Task description
Please write every entry out again, exactly as it reads below.

--- START ---

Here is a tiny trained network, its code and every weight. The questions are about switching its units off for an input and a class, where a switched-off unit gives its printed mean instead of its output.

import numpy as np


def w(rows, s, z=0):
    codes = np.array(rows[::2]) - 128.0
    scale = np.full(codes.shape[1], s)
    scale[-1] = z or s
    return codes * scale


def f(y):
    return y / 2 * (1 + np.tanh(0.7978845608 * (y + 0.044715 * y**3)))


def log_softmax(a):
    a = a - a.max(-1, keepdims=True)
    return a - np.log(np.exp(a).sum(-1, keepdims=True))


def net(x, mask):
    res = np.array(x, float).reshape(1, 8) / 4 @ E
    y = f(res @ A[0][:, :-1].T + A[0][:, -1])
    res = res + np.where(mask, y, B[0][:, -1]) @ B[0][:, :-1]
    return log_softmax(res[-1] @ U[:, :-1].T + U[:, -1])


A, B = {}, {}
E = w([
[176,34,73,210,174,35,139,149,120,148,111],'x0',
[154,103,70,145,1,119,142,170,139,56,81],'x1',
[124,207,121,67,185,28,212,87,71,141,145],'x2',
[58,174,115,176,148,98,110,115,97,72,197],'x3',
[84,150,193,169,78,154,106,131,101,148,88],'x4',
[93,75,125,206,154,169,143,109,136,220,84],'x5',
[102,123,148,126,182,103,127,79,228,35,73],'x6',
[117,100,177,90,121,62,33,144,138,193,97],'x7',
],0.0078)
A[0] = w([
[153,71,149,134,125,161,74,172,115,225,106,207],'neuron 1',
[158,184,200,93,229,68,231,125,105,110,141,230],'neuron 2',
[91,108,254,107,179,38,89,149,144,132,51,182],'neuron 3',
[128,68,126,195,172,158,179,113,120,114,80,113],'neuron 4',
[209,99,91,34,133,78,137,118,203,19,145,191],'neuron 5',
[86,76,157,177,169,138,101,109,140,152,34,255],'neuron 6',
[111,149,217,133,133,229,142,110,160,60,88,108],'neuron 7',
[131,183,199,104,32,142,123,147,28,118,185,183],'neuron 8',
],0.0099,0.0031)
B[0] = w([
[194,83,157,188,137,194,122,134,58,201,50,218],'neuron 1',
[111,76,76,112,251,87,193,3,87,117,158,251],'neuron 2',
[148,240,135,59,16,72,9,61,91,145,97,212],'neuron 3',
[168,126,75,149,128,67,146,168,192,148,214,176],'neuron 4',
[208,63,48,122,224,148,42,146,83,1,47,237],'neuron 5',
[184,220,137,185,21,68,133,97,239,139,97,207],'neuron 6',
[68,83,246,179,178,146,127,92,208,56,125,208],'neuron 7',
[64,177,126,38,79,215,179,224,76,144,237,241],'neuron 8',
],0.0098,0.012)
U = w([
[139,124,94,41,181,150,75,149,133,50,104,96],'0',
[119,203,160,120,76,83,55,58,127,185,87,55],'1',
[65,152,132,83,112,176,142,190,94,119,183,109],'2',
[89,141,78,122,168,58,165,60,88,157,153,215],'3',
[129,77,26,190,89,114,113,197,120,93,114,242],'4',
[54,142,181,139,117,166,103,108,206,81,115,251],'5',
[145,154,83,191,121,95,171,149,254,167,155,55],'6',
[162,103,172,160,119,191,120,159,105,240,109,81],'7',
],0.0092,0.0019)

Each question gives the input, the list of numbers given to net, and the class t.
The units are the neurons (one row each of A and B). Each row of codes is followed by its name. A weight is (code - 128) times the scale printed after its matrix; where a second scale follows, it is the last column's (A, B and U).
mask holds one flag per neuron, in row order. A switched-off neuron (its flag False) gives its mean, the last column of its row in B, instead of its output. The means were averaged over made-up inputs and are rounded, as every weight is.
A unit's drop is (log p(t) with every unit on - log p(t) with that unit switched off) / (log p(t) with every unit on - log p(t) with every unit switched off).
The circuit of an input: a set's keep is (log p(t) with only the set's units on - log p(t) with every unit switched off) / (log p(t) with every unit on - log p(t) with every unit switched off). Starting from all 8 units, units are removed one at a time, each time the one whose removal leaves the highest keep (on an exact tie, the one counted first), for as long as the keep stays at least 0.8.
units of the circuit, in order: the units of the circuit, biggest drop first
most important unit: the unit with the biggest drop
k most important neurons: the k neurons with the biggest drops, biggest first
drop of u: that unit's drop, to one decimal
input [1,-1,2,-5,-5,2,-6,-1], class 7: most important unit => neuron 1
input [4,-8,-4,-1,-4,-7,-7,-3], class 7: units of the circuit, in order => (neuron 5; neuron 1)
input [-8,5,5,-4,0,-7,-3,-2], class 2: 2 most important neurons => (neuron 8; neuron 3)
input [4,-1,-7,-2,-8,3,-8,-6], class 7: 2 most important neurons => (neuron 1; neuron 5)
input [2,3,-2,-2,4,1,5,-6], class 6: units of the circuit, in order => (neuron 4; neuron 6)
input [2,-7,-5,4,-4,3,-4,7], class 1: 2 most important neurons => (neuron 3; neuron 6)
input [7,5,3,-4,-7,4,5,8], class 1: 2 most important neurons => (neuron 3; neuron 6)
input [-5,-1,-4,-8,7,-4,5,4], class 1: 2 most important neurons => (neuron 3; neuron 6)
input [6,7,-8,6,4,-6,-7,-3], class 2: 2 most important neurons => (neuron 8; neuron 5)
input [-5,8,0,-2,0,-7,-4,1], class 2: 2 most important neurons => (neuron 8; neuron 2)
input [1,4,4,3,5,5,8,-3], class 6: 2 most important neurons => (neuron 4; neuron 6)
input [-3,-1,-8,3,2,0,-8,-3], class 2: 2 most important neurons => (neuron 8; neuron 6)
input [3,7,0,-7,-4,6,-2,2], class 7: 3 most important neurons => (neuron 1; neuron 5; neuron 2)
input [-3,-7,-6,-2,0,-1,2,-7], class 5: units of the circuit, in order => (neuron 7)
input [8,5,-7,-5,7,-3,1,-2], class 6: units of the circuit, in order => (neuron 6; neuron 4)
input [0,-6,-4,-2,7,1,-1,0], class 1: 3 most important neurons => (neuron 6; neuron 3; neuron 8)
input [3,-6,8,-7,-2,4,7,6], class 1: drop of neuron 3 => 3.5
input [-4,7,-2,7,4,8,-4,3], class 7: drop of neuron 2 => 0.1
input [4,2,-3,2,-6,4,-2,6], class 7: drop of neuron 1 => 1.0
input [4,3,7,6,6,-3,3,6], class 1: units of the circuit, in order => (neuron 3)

--- END ---

Reply to the exercise
Here is a tiny trained network, its code and every weight. The questions are about switching its units off for an input and a class, where a switched-off unit gives its printed mean instead of its output.

import numpy as np


def w(rows, s, z=0):
    codes = np.array(rows[::2]) - 128.0
    scale = np.full(codes.shape[1], s)
    scale[-1] = z or s
    return codes * scale


def f(y):
    return y / 2 * (1 + np.tanh(0.7978845608 * (y + 0.044715 * y**3)))


def log_softmax(a):
    a = a - a.max(-1, keepdims=True)
    return a - np.log(np.exp(a).sum(-1, keepdims=True))


def net(x, mask):
    res = np.array(x, float).reshape(1, 8) / 4 @ E
    y = f(res @ A[0][:, :-1].T + A[0][:, -1])
    res = res + np.where(mask, y, B[0][:, -1]) @ B[0][:, :-1]
    return log_softmax(res[-1] @ U[:, :-1].T + U[:, -1])


A, B = {}, {}
E = w([
[176,34,73,210,174,35,139,149,120,148,111],'x0',
[154,103,70,145,1,119,142,170,139,56,81],'x1',
[124,207,121,67,185,28,212,87,71,141,145],'x2',
[58,174,115,176,148,98,110,115,97,72,197],'x3',
[84,150,193,169,78,154,106,131,101,148,88],'x4',
[93,75,125,206,154,169,143,109,136,220,84],'x5',
[102,123,148,126,182,103,127,79,228,35,73],'x6',
[117,100,177,90,121,62,33,144,138,193,97],'x7',
],0.0078)
A[0] = w([
[153,71,149,134,125,161,74,172,115,225,106,207],'neuron 1',
[158,184,200,93,229,68,231,125,105,110,141,230],'neuron 2',
[91,108,254,107,179,38,89,149,144,132,51,182],'neuron 3',
[128,68,126,195,172,158,179,113,120,114,80,113],'neuron 4',
[209,99,91,34,133,78,137,118,203,19,145,191],'neuron 5',
[86,76,157,177,169,138,101,109,140,152,34,255],'neuron 6',
[111,149,217,133,133,229,142,110,160,60,88,108],'neuron 7',
[131,183,199,104,32,142,123,147,28,118,185,183],'neuron 8',
],0.0099,0.0031)
B[0] = w([
[194,83,157,188,137,194,122,134,58,201,50,218],'neuron 1',
[111,76,76,112,251,87,193,3,87,117,158,251],'neuron 2',
[148,240,135,59,16,72,9,61,91,145,97,212],'neuron 3',
[168,126,75,149,128,67,146,168,192,148,214,176],'neuron 4',
[208,63,48,122,224,148,42,146,83,1,47,237],'neuron 5',
[184,220,137,185,21,68,133,97,239,139,97,207],'neuron 6',
[68,83,246,179,178,146,127,92,208,56,125,208],'neuron 7',
[64,177,126,38,79,215,179,224,76,144,237,241],'neuron 8',
],0.0098,0.012)
U = w([
[139,124,94,41,181,150,75,149,133,50,104,96],'0',
[119,203,160,120,76,83,55,58,127,185,87,55],'1',
[65,152,132,83,112,176,142,190,94,119,183,109],'2',
[89,141,78,122,168,58,165,60,88,157,153,215],'3',
[129,77,26,190,89,114,113,197,120,93,114,242],'4',
[54,142,181,139,117,166,103,108,206,81,115,251],'5',
[145,154,83,191,121,95,171,149,254,167,155,55],'6',
[162,103,172,160,119,191,120,159,105,240,109,81],'7',
],0.0092,0.0019)

Each question gives the input, the list of numbers given to net, and the class t.
The units are the neurons (one row each of A and B). Each row of codes is followed by its name. A weight is (code - 128) times the scale printed after its matrix; where a second scale follows, it is the last column's (A, B and U).
mask holds one flag per neuron, in row order. A switched-off neuron (its flag False) gives its mean, the last column of its row in B, instead of its output. The means were averaged over made-up inputs and are rounded, as every weight is.
A unit's drop is (log p(t) with every unit on - log p(t) with that unit switched off) / (log p(t) with every unit on - log p(t) with every unit switched off).
The circuit of an input: a set's keep is (log p(t) with only the set's units on - log p(t) with every unit switched off) / (log p(t) with every unit on - log p(t) with every unit switched off). Starting from all 8 units, units are removed one at a time, each time the one whose removal leaves the highest keep (on an exact tie, the one counted first), for as long as the keep stays at least 0.8.
units of the circuit, in order: the units of the circuit, biggest drop first
most important unit: the unit with the biggest drop
k most important neurons: the k neurons with the biggest drops, biggest first
drop of u: that unit's drop, to one decimal
input [1,-1,2,-5,-5,2,-6,-1], class 7: most important unit => neuron 1
input [4,-8,-4,-1,-4,-7,-7,-3], class 7: units of the circuit, in order => (neuron 5; neuron 1)
input [-8,5,5,-4,0,-7,-3,-2], class 2: 2 most important neurons => (neuron 8; neuron 3)
input [4,-1,-7,-2,-8,3,-8,-6], class 7: 2 most important neurons => (neuron 1; neuron 5)
input [2,3,-2,-2,4,1,5,-6], class 6: units of the circuit, in order => (neuron 4; neuron 6)
input [2,-7,-5,4,-4,3,-4,7], class 1: 2 most important neurons => (neuron 3; neuron 6)
input [7,5,3,-4,-7,4,5,8], class 1: 2 most important neurons => (neuron 3; neuron 6)
input [-5,-1,-4,-8,7,-4,5,4], class 1: 2 most important neurons => (neuron 3; neuron 6)
input [6,7,-8,6,4,-6,-7,-3], class 2: 2 most important neurons => (neuron 8; neuron 5)
input [-5,8,0,-2,0,-7,-4,1], class 2: 2 most important neurons => (neuron 8; neuron 2)
input [1,4,4,3,5,5,8,-3], class 6: 2 most important neurons => (neuron 4; neuron 6)
input [-3,-1,-8,3,2,0,-8,-3], class 2: 2 most important neurons => (neuron 8; neuron 6)
input [3,7,0,-7,-4,6,-2,2], class 7: 3 most important neurons => (neuron 1; neuron 5; neuron 2)
input [-3,-7,-6,-2,0,-1,2,-7], class 5: units of the circuit, in order => (neuron 7)
input [8,5,-7,-5,7,-3,1,-2], class 6: units of the circuit, in order => (neuron 6; neuron 4)
input [0,-6,-4,-2,7,1,-1,0], class 1: 3 most important neurons => (neuron 6; neuron 3; neuron 8)
input [3,-6,8,-7,-2,4,7,6], class 1: drop of neuron 3 => 3.5
input [-4,7,-2,7,4,8,-4,3], class 7: drop of neuron 2 => 0.1
input [4,2,-3,2,-6,4,-2,6], class 7: drop of neuron 1 => 1.0
input [4,3,7,6,6,-3,3,6], class 1: units of the circuit, in order => (neuron 3)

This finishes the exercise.